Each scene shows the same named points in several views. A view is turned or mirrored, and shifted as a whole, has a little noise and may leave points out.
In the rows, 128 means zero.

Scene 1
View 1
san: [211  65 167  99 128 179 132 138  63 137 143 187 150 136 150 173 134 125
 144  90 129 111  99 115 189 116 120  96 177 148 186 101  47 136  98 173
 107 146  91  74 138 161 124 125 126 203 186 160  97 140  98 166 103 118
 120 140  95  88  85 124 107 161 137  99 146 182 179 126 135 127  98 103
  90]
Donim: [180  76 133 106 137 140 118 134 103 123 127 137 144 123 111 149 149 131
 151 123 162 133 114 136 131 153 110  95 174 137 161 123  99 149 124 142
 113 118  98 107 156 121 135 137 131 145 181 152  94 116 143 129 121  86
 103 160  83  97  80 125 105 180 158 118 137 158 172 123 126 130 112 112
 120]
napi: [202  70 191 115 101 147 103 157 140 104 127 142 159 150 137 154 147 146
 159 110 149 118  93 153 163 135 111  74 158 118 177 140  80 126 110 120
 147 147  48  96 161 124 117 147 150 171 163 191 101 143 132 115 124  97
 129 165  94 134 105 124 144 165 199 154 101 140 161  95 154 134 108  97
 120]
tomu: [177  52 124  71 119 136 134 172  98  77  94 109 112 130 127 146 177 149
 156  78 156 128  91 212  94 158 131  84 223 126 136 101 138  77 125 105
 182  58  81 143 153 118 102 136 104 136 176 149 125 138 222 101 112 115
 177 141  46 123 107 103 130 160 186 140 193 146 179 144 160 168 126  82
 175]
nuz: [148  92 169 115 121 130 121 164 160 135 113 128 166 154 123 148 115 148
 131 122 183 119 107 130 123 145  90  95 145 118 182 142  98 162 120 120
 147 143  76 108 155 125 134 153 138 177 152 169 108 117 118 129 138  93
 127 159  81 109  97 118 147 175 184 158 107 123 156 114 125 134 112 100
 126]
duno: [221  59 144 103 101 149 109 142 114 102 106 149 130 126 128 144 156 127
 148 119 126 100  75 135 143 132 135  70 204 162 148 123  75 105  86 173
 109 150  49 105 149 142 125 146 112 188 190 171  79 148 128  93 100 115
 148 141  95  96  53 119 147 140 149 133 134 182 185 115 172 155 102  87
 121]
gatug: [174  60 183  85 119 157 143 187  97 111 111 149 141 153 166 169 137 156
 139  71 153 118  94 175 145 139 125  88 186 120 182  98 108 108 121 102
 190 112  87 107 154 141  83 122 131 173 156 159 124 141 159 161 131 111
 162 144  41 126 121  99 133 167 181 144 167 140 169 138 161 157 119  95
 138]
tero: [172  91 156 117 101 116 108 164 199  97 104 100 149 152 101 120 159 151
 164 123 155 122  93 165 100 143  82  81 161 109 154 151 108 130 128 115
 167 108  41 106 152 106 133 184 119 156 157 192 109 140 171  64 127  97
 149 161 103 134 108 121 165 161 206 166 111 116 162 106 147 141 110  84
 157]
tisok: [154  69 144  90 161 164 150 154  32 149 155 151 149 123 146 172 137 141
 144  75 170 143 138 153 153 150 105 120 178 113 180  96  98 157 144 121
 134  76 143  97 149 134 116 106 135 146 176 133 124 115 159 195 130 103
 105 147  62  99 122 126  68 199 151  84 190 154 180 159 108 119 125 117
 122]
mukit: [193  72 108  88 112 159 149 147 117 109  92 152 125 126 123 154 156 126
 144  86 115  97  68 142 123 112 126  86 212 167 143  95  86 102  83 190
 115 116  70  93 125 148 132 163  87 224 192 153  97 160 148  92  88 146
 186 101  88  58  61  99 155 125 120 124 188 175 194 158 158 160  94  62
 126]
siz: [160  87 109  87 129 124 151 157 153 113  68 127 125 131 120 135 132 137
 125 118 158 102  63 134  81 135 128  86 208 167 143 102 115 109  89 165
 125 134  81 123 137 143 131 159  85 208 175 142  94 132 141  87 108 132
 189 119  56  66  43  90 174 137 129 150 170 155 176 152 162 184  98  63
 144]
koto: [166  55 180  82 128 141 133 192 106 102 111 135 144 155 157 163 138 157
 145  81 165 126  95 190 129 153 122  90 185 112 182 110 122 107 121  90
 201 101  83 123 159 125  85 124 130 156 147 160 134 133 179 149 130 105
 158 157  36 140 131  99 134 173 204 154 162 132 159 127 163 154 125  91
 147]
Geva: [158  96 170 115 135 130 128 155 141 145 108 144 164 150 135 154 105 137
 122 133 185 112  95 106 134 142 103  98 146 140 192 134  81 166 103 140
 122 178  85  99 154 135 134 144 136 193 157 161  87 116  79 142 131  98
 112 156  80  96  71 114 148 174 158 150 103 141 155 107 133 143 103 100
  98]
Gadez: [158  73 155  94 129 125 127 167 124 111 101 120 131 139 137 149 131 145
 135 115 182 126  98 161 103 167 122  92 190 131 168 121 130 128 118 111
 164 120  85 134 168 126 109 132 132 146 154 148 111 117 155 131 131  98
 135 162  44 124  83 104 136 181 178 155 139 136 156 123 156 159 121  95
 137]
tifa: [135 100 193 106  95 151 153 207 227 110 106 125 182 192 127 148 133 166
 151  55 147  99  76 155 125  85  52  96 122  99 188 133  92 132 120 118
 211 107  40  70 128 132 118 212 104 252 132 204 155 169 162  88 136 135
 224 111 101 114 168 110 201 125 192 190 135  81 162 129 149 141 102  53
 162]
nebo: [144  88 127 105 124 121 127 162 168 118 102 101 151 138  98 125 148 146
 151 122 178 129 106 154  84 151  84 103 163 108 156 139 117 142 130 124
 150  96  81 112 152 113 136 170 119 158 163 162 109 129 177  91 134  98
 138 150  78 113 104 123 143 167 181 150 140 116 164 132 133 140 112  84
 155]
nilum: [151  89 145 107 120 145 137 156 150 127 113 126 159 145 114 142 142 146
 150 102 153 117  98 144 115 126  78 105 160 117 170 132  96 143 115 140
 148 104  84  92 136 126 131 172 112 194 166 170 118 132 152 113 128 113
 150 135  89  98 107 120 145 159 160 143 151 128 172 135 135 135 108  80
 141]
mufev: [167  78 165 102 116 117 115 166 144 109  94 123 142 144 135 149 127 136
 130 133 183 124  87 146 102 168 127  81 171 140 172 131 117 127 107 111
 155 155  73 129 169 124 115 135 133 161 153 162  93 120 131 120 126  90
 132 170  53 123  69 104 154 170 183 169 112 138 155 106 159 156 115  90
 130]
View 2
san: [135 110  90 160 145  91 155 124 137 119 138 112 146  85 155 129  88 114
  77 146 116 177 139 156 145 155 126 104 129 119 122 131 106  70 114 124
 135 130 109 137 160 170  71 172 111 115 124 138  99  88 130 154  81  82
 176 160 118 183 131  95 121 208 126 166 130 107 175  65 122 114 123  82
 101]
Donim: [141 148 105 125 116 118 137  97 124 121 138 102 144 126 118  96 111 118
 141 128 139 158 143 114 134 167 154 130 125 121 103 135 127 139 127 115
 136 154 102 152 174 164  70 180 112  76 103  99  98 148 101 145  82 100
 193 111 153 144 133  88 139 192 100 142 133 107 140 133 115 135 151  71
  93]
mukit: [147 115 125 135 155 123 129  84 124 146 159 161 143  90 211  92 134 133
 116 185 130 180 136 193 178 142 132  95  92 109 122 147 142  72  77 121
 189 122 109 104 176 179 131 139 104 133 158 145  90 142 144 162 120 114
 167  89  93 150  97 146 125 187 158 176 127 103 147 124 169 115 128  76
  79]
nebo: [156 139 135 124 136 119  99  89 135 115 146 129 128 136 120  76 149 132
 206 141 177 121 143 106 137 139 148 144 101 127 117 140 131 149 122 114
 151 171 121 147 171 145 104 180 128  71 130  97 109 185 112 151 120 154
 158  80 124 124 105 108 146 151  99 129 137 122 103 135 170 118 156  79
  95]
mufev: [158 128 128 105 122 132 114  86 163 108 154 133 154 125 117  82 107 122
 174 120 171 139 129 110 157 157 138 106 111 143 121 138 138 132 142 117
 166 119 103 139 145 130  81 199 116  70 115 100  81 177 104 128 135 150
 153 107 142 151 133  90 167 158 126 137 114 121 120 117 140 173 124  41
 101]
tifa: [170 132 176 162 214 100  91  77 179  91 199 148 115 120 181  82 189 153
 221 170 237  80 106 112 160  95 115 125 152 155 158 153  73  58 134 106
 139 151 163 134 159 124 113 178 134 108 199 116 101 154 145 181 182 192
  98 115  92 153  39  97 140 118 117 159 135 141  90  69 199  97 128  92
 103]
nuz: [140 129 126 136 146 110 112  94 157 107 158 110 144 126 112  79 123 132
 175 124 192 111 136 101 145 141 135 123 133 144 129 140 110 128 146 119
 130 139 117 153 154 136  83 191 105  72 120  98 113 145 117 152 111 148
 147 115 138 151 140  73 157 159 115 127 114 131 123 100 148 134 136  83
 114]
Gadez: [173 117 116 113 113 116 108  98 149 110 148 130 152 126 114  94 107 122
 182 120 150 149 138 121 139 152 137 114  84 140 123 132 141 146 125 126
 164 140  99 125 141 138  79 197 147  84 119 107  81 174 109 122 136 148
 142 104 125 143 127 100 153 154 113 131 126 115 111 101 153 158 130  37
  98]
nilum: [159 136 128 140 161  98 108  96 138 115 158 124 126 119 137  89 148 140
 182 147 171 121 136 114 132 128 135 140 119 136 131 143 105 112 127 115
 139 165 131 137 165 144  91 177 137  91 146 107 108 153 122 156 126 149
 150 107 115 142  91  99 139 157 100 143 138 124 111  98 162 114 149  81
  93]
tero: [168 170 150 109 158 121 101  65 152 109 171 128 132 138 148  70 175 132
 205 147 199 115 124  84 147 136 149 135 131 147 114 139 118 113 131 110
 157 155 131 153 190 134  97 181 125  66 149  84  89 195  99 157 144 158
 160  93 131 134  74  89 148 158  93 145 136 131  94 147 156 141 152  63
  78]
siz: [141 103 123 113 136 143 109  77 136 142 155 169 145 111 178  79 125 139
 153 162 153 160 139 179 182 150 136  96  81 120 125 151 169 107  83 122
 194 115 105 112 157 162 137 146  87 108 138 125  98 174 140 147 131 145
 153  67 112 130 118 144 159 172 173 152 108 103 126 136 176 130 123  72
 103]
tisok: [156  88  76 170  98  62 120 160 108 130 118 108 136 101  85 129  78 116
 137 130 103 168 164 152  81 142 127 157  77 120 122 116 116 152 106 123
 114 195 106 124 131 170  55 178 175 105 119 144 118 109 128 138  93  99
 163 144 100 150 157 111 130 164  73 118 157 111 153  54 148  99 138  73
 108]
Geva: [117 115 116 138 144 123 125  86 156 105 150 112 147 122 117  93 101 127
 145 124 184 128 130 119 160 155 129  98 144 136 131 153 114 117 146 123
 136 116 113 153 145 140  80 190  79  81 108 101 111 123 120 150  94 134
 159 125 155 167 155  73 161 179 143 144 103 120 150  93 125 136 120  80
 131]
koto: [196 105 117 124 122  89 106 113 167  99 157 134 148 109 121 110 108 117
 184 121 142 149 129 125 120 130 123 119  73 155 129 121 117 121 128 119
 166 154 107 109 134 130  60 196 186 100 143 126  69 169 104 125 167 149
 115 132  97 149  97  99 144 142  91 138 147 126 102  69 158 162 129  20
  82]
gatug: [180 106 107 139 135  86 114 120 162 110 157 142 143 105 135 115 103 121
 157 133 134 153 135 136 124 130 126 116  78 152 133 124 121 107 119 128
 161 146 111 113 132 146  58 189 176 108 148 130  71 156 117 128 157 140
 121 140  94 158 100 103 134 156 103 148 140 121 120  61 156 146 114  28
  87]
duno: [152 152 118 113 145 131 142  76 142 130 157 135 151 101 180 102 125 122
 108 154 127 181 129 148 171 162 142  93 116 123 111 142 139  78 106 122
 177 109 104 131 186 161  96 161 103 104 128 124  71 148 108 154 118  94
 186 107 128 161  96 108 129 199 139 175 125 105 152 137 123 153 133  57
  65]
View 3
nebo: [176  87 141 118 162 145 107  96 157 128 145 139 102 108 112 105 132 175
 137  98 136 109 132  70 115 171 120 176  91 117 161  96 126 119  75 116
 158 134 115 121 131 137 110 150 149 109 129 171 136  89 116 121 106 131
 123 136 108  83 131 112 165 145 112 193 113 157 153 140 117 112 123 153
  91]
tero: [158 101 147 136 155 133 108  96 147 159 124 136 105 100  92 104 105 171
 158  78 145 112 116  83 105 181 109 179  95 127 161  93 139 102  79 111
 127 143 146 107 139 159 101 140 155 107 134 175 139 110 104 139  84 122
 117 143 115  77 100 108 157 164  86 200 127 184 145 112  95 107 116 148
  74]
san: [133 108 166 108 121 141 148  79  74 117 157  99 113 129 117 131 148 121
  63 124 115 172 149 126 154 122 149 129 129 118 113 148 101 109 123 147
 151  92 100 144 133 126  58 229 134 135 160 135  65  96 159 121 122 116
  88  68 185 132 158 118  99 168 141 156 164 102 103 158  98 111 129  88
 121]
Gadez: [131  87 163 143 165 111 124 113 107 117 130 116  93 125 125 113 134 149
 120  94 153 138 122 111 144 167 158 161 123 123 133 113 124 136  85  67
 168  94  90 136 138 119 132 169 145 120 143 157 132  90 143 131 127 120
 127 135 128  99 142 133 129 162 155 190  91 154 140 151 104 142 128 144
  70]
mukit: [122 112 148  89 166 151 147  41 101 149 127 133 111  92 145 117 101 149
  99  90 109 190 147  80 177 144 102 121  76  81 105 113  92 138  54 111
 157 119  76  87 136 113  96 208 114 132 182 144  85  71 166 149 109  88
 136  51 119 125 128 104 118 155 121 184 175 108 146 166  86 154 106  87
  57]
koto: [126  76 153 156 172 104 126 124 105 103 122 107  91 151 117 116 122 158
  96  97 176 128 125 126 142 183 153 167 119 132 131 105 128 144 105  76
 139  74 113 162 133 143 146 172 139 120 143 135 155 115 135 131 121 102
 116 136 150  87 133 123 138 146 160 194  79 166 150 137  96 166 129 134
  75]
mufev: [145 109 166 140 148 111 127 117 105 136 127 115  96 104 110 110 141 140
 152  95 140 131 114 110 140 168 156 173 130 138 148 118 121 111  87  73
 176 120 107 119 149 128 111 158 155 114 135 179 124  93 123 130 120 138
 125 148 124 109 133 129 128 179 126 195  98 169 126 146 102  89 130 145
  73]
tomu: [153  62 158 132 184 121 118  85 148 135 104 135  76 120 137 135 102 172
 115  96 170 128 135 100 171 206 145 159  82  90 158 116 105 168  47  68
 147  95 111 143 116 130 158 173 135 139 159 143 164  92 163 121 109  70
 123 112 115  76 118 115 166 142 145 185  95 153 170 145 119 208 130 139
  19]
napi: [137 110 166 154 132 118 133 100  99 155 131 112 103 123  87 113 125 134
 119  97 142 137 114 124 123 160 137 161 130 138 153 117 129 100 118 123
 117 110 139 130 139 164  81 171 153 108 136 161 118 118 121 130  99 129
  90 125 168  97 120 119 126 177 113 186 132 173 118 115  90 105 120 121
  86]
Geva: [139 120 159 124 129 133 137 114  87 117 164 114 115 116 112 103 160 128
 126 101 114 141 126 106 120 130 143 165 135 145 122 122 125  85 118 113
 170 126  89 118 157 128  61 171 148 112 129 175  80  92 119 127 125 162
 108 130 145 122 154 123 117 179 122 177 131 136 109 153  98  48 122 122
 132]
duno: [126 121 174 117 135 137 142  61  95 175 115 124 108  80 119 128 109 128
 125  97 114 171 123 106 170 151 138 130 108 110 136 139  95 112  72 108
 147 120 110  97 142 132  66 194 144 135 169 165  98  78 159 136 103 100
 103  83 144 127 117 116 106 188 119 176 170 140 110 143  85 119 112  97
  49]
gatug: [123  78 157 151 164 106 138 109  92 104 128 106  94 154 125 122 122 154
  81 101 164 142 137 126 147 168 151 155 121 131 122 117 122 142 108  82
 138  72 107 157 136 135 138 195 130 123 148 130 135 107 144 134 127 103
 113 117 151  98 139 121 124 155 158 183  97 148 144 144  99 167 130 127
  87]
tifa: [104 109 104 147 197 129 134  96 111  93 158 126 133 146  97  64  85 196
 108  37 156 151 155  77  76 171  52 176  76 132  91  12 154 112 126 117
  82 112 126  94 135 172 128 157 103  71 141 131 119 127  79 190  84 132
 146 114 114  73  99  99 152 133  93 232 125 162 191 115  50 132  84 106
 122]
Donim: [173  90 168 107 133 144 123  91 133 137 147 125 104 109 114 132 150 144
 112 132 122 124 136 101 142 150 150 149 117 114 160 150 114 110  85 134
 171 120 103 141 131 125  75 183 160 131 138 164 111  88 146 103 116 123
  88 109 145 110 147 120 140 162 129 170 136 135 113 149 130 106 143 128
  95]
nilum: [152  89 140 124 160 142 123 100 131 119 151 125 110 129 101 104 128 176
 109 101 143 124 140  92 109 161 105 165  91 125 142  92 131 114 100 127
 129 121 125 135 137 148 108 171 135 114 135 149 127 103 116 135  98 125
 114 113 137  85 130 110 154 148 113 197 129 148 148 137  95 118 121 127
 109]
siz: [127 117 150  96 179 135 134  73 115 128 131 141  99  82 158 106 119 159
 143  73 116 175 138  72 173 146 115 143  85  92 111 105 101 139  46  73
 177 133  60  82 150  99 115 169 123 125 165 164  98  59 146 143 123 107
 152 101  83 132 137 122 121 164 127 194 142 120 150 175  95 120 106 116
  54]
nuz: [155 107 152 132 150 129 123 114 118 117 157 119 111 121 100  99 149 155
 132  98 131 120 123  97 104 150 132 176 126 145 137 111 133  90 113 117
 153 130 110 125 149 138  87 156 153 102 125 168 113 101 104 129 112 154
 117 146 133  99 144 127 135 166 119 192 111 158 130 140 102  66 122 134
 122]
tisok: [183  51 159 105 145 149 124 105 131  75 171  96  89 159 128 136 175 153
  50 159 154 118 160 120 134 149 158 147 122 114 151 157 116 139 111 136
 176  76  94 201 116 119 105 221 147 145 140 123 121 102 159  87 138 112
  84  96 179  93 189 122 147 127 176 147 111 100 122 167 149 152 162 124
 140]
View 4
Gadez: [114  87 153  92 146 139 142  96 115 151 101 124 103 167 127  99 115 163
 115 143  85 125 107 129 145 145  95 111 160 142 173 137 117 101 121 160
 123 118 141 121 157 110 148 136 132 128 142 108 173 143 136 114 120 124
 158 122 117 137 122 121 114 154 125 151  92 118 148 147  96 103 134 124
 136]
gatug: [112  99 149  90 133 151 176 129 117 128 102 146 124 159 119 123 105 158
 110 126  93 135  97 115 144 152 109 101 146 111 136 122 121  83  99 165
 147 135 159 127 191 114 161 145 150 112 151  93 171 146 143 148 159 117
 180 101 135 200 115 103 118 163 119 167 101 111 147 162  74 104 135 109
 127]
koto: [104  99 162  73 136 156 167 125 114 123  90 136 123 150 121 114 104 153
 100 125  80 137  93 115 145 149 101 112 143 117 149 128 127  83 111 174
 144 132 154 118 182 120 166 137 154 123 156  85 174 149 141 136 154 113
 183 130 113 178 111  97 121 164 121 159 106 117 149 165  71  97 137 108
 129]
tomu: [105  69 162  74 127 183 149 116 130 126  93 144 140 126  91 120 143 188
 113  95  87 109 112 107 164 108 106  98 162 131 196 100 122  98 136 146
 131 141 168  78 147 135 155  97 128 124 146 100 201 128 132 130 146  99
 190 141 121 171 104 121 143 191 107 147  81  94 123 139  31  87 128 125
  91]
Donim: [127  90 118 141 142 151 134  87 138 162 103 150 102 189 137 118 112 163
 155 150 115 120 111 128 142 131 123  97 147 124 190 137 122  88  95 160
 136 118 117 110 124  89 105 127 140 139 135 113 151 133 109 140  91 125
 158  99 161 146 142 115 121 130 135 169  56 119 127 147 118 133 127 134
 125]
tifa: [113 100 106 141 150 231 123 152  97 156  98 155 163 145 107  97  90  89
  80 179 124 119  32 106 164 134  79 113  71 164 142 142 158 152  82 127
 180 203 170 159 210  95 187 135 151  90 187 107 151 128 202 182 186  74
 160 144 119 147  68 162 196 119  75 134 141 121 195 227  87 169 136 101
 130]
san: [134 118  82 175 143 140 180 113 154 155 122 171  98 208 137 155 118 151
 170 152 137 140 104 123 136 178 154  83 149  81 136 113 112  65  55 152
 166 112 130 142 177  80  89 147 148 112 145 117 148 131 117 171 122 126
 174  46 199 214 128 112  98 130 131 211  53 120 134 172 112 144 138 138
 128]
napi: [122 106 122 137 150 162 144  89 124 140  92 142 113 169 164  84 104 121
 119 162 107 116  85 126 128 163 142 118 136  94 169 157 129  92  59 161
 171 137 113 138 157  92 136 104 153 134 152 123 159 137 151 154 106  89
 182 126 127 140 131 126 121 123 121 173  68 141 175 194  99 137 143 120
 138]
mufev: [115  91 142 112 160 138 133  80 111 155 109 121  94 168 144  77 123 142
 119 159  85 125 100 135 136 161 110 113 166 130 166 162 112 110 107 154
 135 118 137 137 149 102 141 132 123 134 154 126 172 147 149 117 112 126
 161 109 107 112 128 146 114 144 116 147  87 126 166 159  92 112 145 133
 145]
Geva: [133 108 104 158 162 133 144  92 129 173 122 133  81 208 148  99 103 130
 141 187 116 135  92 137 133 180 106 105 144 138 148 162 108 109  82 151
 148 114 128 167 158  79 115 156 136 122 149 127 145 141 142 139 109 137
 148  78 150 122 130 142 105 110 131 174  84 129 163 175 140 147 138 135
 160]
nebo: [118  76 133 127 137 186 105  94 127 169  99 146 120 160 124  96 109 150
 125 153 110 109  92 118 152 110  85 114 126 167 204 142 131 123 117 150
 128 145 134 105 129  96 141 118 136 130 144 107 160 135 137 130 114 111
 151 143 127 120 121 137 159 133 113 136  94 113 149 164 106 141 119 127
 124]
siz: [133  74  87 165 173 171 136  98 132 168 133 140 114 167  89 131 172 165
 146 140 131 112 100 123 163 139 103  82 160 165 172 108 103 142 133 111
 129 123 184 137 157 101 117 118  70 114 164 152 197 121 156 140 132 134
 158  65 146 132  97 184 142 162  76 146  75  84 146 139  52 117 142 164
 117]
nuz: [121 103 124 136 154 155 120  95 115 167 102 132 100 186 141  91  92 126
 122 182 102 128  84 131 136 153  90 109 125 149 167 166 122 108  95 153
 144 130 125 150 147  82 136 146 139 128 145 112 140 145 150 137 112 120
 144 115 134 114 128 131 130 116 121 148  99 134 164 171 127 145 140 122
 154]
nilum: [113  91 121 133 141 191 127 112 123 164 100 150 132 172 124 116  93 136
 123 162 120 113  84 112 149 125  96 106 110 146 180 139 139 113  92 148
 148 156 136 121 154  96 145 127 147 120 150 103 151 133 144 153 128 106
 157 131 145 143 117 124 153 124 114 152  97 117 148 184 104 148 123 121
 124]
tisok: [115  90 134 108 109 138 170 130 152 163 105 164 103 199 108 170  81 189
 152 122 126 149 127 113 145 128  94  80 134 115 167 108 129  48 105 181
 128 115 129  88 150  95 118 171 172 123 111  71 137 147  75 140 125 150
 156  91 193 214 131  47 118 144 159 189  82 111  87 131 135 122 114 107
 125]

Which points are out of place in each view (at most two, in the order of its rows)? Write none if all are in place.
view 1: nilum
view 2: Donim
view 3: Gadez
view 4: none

▶ _Work item_: The response should be the listing above, limited to the lines between the one holding "170 128 135" and the one holding "129 121 125", inclusive, reproduced exactly.

▶ _The answer_:
 115  96 170 128 135 100 171 206 145 159  82  90 158 116 105 168  47  68
 147  95 111 143 116 130 158 173 135 139 159 143 164  92 163 121 109  70
 123 112 115  76 118 115 166 142 145 185  95 153 170 145 119 208 130 139
  19]
napi: [137 110 166 154 132 118 133 100  99 155 131 112 103 123  87 113 125 134
 119  97 142 137 114 124 123 160 137 161 130 138 153 117 129 100 118 123
 117 110 139 130 139 164  81 171 153 108 136 161 118 118 121 130  99 129
  90 125 168  97 120 119 126 177 113 186 132 173 118 115  90 105 120 121
  86]
Geva: [139 120 159 124 129 133 137 114  87 117 164 114 115 116 112 103 160 128
 126 101 114 141 126 106 120 130 143 165 135 145 122 122 125  85 118 113
 170 126  89 118 157 128  61 171 148 112 129 175  80  92 119 127 125 162
 108 130 145 122 154 123 117 179 122 177 131 136 109 153  98  48 122 122
 132]
duno: [126 121 174 117 135 137 142  61  95 175 115 124 108  80 119 128 109 128
 125  97 114 171 123 106 170 151 138 130 108 110 136 139  95 112  72 108
 147 120 110  97 142 132  66 194 144 135 169 165  98  78 159 136 103 100
 103  83 144 127 117 116 106 188 119 176 170 140 110 143  85 119 112  97
  49]
gatug: [123  78 157 151 164 106 138 109  92 104 128 106  94 154 125 122 122 154
  81 101 164 142 137 126 147 168 151 155 121 131 122 117 122 142 108  82
 138  72 107 157 136 135 138 195 130 123 148 130 135 107 144 134 127 103
 113 117 151  98 139 121 124 155 158 183  97 148 144 144  99 167 130 127
  87]
tifa: [104 109 104 147 197 129 134  96 111  93 158 126 133 146  97  64  85 196
 108  37 156 151 155  77  76 171  52 176  76 132  91  12 154 112 126 117
  82 112 126  94 135 172 128 157 103  71 141 131 119 127  79 190  84 132
 146 114 114  73  99  99 152 133  93 232 125 162 191 115  50 132  84 106
 122]
Donim: [173  90 168 107 133 144 123  91 133 137 147 125 104 109 114 132 150 144
 112 132 122 124 136 101 142 150 150 149 117 114 160 150 114 110  85 134
 171 120 103 141 131 125  75 183 160 131 138 164 111  88 146 103 116 123
  88 109 145 110 147 120 140 162 129 170 136 135 113 149 130 106 143 128
  95]
nilum: [152  89 140 124 160 142 123 100 131 119 151 125 110 129 101 104 128 176
 109 101 143 124 140  92 109 161 105 165  91 125 142  92 131 114 100 127
 129 121 125 135 137 148 108 171 135 114 135 149 127 103 116 135  98 125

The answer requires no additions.